Go through the following data and transcribe exactly the stretch of lines from the one holding "71 136 122 107" to the one holding "203 143 125", both included.

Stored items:
- - - - -

Each wall is flat, endless, passes through zero and stands at right angles to its row. A trip goes straight from one point to another. Which walls does it cross, in order?
In the rows, zero is written as 128.

Walls:
(1): [180 194]
(2): [161 122]
(3): [104  62]
(4): [125 114]
(5): [116 158]
(6): [111  63]
(7): [127 155]
(8): [178 118]
(9): [122 232]
(10): [224  98]
Trips:
[182  36] to [139 114] -> none
[147 107] to [157 126] -> 1, 3, 6, 4

Walls:
(1): [120 151 122  99  46 127 157 139 118]
(2): [126 127  90 124  28  86  99 168 107]
(3): [139 189 189 155 115 118 207 174 177]
(4): [128  88 111  90 203 192 166  43 100]
(5): [160 184 102 122  87 167 101 136 129]
(6): [133 147 194 185 129 199 228 157 122]
(7): [111 139 124 144 105  95 202  66  96]
(8): [134  72  96  62  75 135  82  46 149]
Trips:
[ 64 144 154 190 174  68 115 149  69] to [135 155 149 136 123 179 119 149 107] -> 7, 5, 1
[146  37 166 127 109 102 143 118  21] to [170 166 140 126 125 137 178 131  93] -> 8, 3, 2, 5
[130  98 143 154  27  73 109 112 123] to [ 62 213 104 155  51  79 175 156 168] -> 3, 8, 6

Walls:
(1): [109  60 170 132 179 186  97 113 143 113 156  93 206 117 210 120 106 170
  93 108]
(2): [133 131 176  54 169  62 101 109 128 144 103  68 181 126 177 148 162  90
 126 108]
(3): [108  95 115 105 123  72 173 133  81 130 100 153 143 107 126 133  55 140
 110 144]
(4): [111 153 171 109 102 187 156 106 192  97 171 194 163 125  59 136 134 119
 132  43]
(5): [137 104 126 185 155 164 140 127 203 126 112 113 129  63  93 112 103  96
 127 181]
(6): [128 179  84  93 114 165  53  87 166 164 162 176  79 104 163 141  58 115
 118 143]
(7): [191  57 200  81 154 158  93 174 182 174 112 116 160 156  77 184  28 121
 176 196]
Trips:
[113  49 145 153 141 145 127 133  88 176  90 110 159 175  80 114 143 186
 112 161] to [152 170  90  73 135  41  75 103 139  80 104 164 141  85 146 158 179 114
  53 171] -> 5, 2, 7, 1, 6
[155  82 141  91 160 134 108  76  85 103 118 175 119 168 119 169 146 141
 171 123] to [134 194 157 128 179 192  84 168  50 202 174 118  75 111  99 131 127 114
  93  88] -> 3, 6, 1, 2, 7
[142 158 158 173 113  76 115 132 101 154 138 152 121 138 127 104  72 196
 125  75] to [ 99 120 174 162 128 155 109 205 118  91 124 160 124  95 140  82 120 132
 162 132] -> 1, 6, 5, 7, 3
[163 195  94 218 146 145  88 146 114 143 170 111 157 115 147 183 181 109
 142 164] to [145  93  57 103 231  84 150  90 116  85 180 153 147 144  94 129  58 157
 121  44] -> 1, 5, 4, 3

Walls:
(1): [135  71  91 105 132  81 189 126 159 209  99 126 214  93 106 194 220 194
 154  73 106 160 155 133 187 135 149 111  92 136 133 157 145 154  98 120
 140  51  85 123  89  91 168 153 126 169 123 177]
(2): [183 112 170  89 141 121 141  67  99  73 197 141  95 119 150 116 198  94
 101  91  84  91 135  66 132 107 101 157 153 132 152 121  99 101 117 123
 153 131 176  87 156 128 137 152 180  75  95 194]
(3): [112 185 101 102  71 131 159 161 136 139  73 117 120  90  88  94 172 142
 167 145  66 166 146 173 110 173 101 135  71 129 114  96 135  96  71  75
 121 159  86 126 111 169  56 202 172 174  99 123]
(4): [118 119 118 145 195 181 162 165 121 158 101 154 184 172 108  75 126 123
 110 117 135 106 125 100  95 200 145  81 141  90 121  95 148 103 148  92
 138 143 147 141 129  97 112  74  97  87  87 187]
(5): [122 103 109 177 110 151 172 100 123 104 132  78  88 103 136 129 155 124
 141  78 145 164 142 126 120 101 119  26  96 165 131 125  65  92 155 143
 133  57  80 104 159 115 143 100 158 128 191 138]
(6): [125 106  62 134 152 149  59  99 160 128 178 128 118 114 153 142 155  86
 146  60 139 135  73 115 190  82 161 131 157 176 122 104 110 108 114 147
 129 113 157 116  92 151 145 111 158  87  85 146]
(7): [123  66 199 122 122 152  76 125 160 100 128 110 148 127 112 115 163 145
  35 154 113 129 149  98  97  99  65 110 117 136 129  73 123 106 172  86
 107 130  75 140 199 143 130 153 156 121 140 101]
(8): [117  70 163 148 144 133 161 109 139  97 134 111 173 150  89 122 186 160
 102 126 155 143  85 169  78 169 111 130 190  83 105  69 137 144 147 165
 142 128 211  59  77 113 149 110 109 112  85 197]
(9): [189 150 127  77 106 129  80 127  81 178 126 153  97 148 109 147 170 146
 109 141  69 131  78 118 111 132 139 125 146 180 102 145 103 116 111 120
 135 121  97 192 195 122 189 184 119  98  77 164]
(10): [ 78  71 165 244 140 164 131 144 109 118 144 176  94  82 106 135 169 155
 147 155 149 140 130 149 186 145 151 129  81  86 114 215 137 109  73 138
 171 170 154 129  82 179 157 142  96 143 106 122]
(11): [113 167 167 107  88  86  81  91 129 108 136 152  94 130 161 103 118 173
 122  53 145 115 199 136 139 107 113 208 101 152 127 160 147 110 155 151
 128 138 160 131 216  78 140 128 111 152  98 153]
(12): [174 143 177 168  97 107  40 123 124 124 105 164 161 168  92 103 138 192
 114 128 153 158  94  77 146  81 115 106 108 140 131 103  98 102 105 118
  64 146 109 116 172 122  92  96 129 166 138  60]
Trips:
[129 120  63 161 105 155 156  78 140 131 103 179 144 178 194 150 129 189
 189 171 123 154 145 119 161  85 118  53 132 185  79  84  87 159  59 106
 109 247  91 103  96 120 210 144 115 105 188 156] to [143 131 188 204  83 136 113 132 149 105 128  98 166 163 113 111  94 161
  72 194  79  90 146 106 170 146  73 134  84 127 156 137  34 190 130 124
 144 135 131 121 117 147 122 180  75 131 114  92] -> 6, 7, 1, 5, 9
[ 90 170 138 175  58 122  78 100  72  36  92 163 143 125 147 138 107 155
 199 166 167 119 127  80 147  63 151 111 206 140 152 144 158 146 196 169
 138 191 133 167 144 177 132 121  45 100  89 123] to [185 127  78 143 163  91 170 101 138 135 122 111  82 132 184 165 182 126
  79 107 193 101  75 171 126  94 206  80 149 109 143 231 144  93 196 119
 197 148 168 137 163 134 166 162 122 184 135  92] -> 5, 12, 2, 1
[141 126  71 185 148 103 166 156 130  99  96  64 124 154 128 123 159  77
 140 120 152  96  96  97 196  44  79 126  93  33 104  96 148 143 146 163
  81  90 108 117 149  80 147 130 155 100 108 114] to [106 132  90 150 143 133 186 146 120 171 136 119 144 154 118 120 134 121
  84 127 184 158  87 136 106  92 110 109  95 137 149  85  75 146  19 115
 151 132 112  39 106  86  84 132  98 139 131 133] -> 4, 7, 2, 3, 10

Walls:
(1): [125 126 126  85 118 178 143 188 138 166 119 111 128  96 100 165 103 180
 151 126 195 171 132 113 162 117 156 132 104 133  77 122 143 196 159 216
 112 136 109 157 108  66 190  82 126 141 123  76]
(2): [111 125 121 124 108 125  94  92 157  69 100  62  98 126 164 135 136 108
 108 124 155 149 131 129 136  50 118  86 194 128 133 120 119 124  75 145
 138 135 128  97 133 152 135 120  71 131 144 174]
(3): [ 67 113 136  95  92 104 152 158 133 123 124 103 106 144 109 176 178 143
 121  92 160 118 201 125  87 117 103 116 144 136 126 116 122 124  86 146
 101  83  94  92 146  79 215 120 147  97  77  88]
(4): [107 122 161 183 116 130 133 148 189 128 138 103 151 134  80 143 132  69
 186 127 153  28 120 152 103 131 102  93 135 153 124  83 130 132 165 101
 118  70 206 132 130  47 111 121  50 118  92 133]
(5): [ 91 114 137 177 108 117 111 125  89 131 112  58 218 148 132 143 167 127
  64 172 152 111 184  60  88 138  82 178 118  88 105 147 107 103 157 164
 173 128 141 113  92 163  83 143 135 116 151  86]
(6): [133 129 123 106 125  99 215 184 127 216 183  87 135 148 156 135 125  99
 156  97 178 132  94 140 129 126 158  96  91  91 144 174 133 119 127 128
 106 107 153 139 123 113 153 109  99 162 121 167]
(7): [128 175 150 117  94  91  90  94 132  90 112 143 104 174 141 165 134  78
 138 163 120  85 113 181 125 131 120  94 116 134 136 156  87 185 116 133
  98 148 185 110 119 121 104 119 127 141 143 156]
(8): [118 168 134 118  13  69 156 193 155 168 188 168 177 115 121 107 103 115
 137 120 112 109 114 102  98 112 171 162  72  69  98 163 138  94 109 107
  92 151 129 103 106  87 157  94 117 114 101 112]
(9): [138 136 136 136 125 153 205  43 157  58 144 130 117 135 119 137 117 120
  70 136 193 129 143 131 198 147 110  92 141 127 116 155  84 132  60 109
 142 125 140 116 119 211 101 121 121 179 170 123]
(10): [117 146 108  81 109 156 145 116 169 110  90 203 144 127 138 148 142 135
  92 183 136 111 154 119 139 151 249 184 117 121 123  75 144 103 147 158
 119 193 133 116 134 160 124 117 173 105 136 154]
Trips:
[162  60 162 139 102 116 147 124 111 166  94 148  68 128 136 107 124  96
 191 136 162  85 153  77 131 136 119  79 164 172 125 163  23 174 161 191
 155 139 139  86 155 152 164 197 104 109 139 150] to [104  71  78 137  56  80 110  69 183 137 171  85 136 221 121 134 153 148
 173 141 165 130 104 143 104  88 133  92 123 183 101 199 112 120 170 167
 131 139 149 120 137 158 169  99  94 127 154  88] -> 5, 8
[159 108  95  98 123 175  94 139  68 147 134  61  71 147  92 101 140  89
 137 149 120 175 114 149  99 147 111  99  63  61  85 123 201 160 125 164
 111 126 100 135 117 154 126 147 118 126  79  91] to [138 179 112 129 108 132  85 185  94 138  68 190 129 169 160 124 130 144
 169 129 122  84 150 187  80 188 157  83 133 174 143 135 164 184  68 167
 188 116 149 127 103 126 180 208  98  98 145 124] -> 5, 7, 6, 4, 10

Walls:
(1): [112 167 162  44 152 114 133 133 150 161  79 118 117 138  90 124 147 135
  92 152 142 165 164 157 140 103 177 210 127 172  82  75 168 165 133 131
 114 151  70 120 172 141 136 109  85 160 132 101]
(2): [133  62 138 143  90 107  82 133 167 140 169 165 132 136 120  91 142 198
 175 117  94 184 157 134  86 131 140 189 111 148 102 169 138 130 132 144
 154 148 179  97 148 108 122 178 126  56 175  92]
(3): [105 143 139 102 147 152 160 123 183 121 116  78 147 121 107  89 154  87
  36 113 152 125 140 196 142 151 128  77 171 128 134 142  99 148 141 140
 193 177 115 182 134 149  51  71 117 112  65 141]
(4): [ 80 112 178 169 104 149 128 112 103 194 181 108 164 161 111 112 119 179
 148 127 178 102 130  99  95 110  39 104 136 127 116 167  98 140  99 125
 107 177 170 114 130 121  79 144 169 135  42  97]
(5): [ 93  92 150 123 177 160  99 159  78  74 113 145 139 168  88 132 157 152
 103 144 123  64  74 113 138 112 144 148  72 130 111  71 183 121 105 118
 177 104  89 102  95 111 109 113  71 161 137 186]
(6): [125 127 122 106 132 174 138  98 107  59 168  70 103 162 117  98 145 148
 100 181  97 126 135 160 120 127  90  97 100  76 114 155  64 180 138 145
 102  91 109 168 126 156 117 205 154 100 125  60]
Trips:
[170 106 154  93 129 102 126 124 154 103 180 113  90 140  92 114 119  92
 126 113  92 122 192 181 141 115 174 172 109 171  96 124 153 145  59 114
 144 151 105 122 146  64 165 133 127  58  67 158] to [105 117 135 107 159  81 122 172 144 143 164 109 154 166 112 198 116 142
 120 144 110 117  90 131  64 156 187 153 123 103 111  96  98 161 131 134
 113 106 126 171 113 115  66 160  84 112 120 188] -> 6
[ 72 106 120 135  84 164 185 171  86  79 124 103  74 140 137 111  94 115
 138  96 174 140 191 168 106 170  89 128  68 134 124 101 174  96  86 160
  55 162 150  88 140 140 144 125 190  38 183 111] to [170 152 122 128  98 130  74 179  84  86 150  61 141 100 137 188 114 119
 133  94 134 112 147 178  99 114 129  55 146  78 147 103  79 111 112 109
 169  89  94 115 141  96  73 150 168 124 139 167] -> 2, 3, 4, 5
[127 122  88 168 178 147 171  71  78 159  99 121 122 114 161 132 167  80
 119  87 196 139 121 103 158  77 208 190  74 190 123 144 155 172  64 125
 123  67 148 124 118 162 173 150  86 103 101 148] to [173 122 138  60 183  65 118 122 133 193 132 144 123 143  91 170 101 111
 183 177  99  96 156  37 163 122 150 137  95 111 182 117 123 127 154 172
 108 129 105 188 109 101 127 155 146 152 152 124] -> 5
[ 78 154 116 165 128  70 103 176  74  45 145 142 155 115 163  80 115 100
 101 144  98 171 111  78 122 141 124 146  97 109 151 113 167 122 119 127
  94 124 183  78  84 124  70 140 159 122 130  90] to [101 137  97 168 130  93 123 159  84 136 117 146 149 126 172  48 109 167
 169 138 121 126  98 111 121 108 163 127 114 143 122 142  99 128 126 152
  64 131 124 154 139 143 157 178 202  93  88  87] -> 5
[112 124 148  66 151 113 118 108 132 195 126 108 135  89 116 116 140 121
 117 149 132 118 115 145 148  91 183 143 103 132 107 159  74  73 129 145
 133 142  55 148  87 129 114 158  91  99 146 150] to [189 118 109  76 100 192 143 137 119 169 132 147 169 157 100 146 118 130
 127 139 110  74 141  81 158 217 173  66  99 112  94 127 136 164 118 111
 168 141 182 162 143 123 160 127  89  77 108 105] -> 2, 1
[141 150 237  73 109 178 103 128 108 183 123 152 101 120 101 147 123 177
 127  77  85  99 172 100 175 135  81 156 121 162 208 124  96 109 175  88
  71 159  88 110 128 124 136 149  74 150 121 121] to [ 91  97 149 157 206 147 106  83 122 163  87 121 162 141  99 101 156  68
 100  86 131 176 134 104 164 115  60  73 116 114 127 180  77 108 139 110
 195 141 153 101 143 170 134  69 155 118  90 144] -> 3, 5, 1

Walls:
(1): [126 132 135 167 128 131 101  77 119 130 150 114 118 153  83 123 176 146
 138  83  80 148 163 143 183 143 123 122 103 131 128 119 121 130 163 107
  71 136 122 107 106 165 173 166 138 145 161 137]
(2): [ 84 170 142 129 125  93 101 180 146 153  87 108 168 108 112  85  89 102
 164 183  68 149 124 157 150 106  94 134 126 116 122  84 161 152 110 175
 139 103  98 160  99 203 143 125 107 158  97 149]
(3): [132 162 154 131 122 115 146 136 154 152 192  50 107 148 131 229 125 123
 107 179 125 145 129 109 150 135  82 153 135 166 103 118  57 188 149 116
  89  81 117 143 147 126  98 183  71 144 117 138]
(4): [138 110 104 112 107 167 175 165 172 119 137 193 118  80 116 130 131 113
 173 200 169 105 121 133 171 100 139 171 125 128  91 146 180 120 130 116
 158 162 106 138  82  72 127 114  91 113 122  99]
(5): [147  72 137 133  94 129 111 114 172 140  82 155 159 191 185 165 155 151
 197 103 115  87 156 159 106 114 128  98 115 209 195 146 118  72 156  91
 129 166 173 122 103 157 134  79 141 121 160 107]
(6): [139 107 120  71 125 159 190 133  91 107 149  96  59 131  95 140  95 168
 144 145 134 173 127 100 137 113 120 157 119 175 139 142 145 164  98 121
  53  87 101  91 129 148  67 123  70 124 155 123]
Trips:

- - - - -

RESPONSE AREA
  71 136 122 107 106 165 173 166 138 145 161 137]
(2): [ 84 170 142 129 125  93 101 180 146 153  87 108 168 108 112  85  89 102
 164 183  68 149 124 157 150 106  94 134 126 116 122  84 161 152 110 175
 139 103  98 160  99 203 143 125 107 158  97 149]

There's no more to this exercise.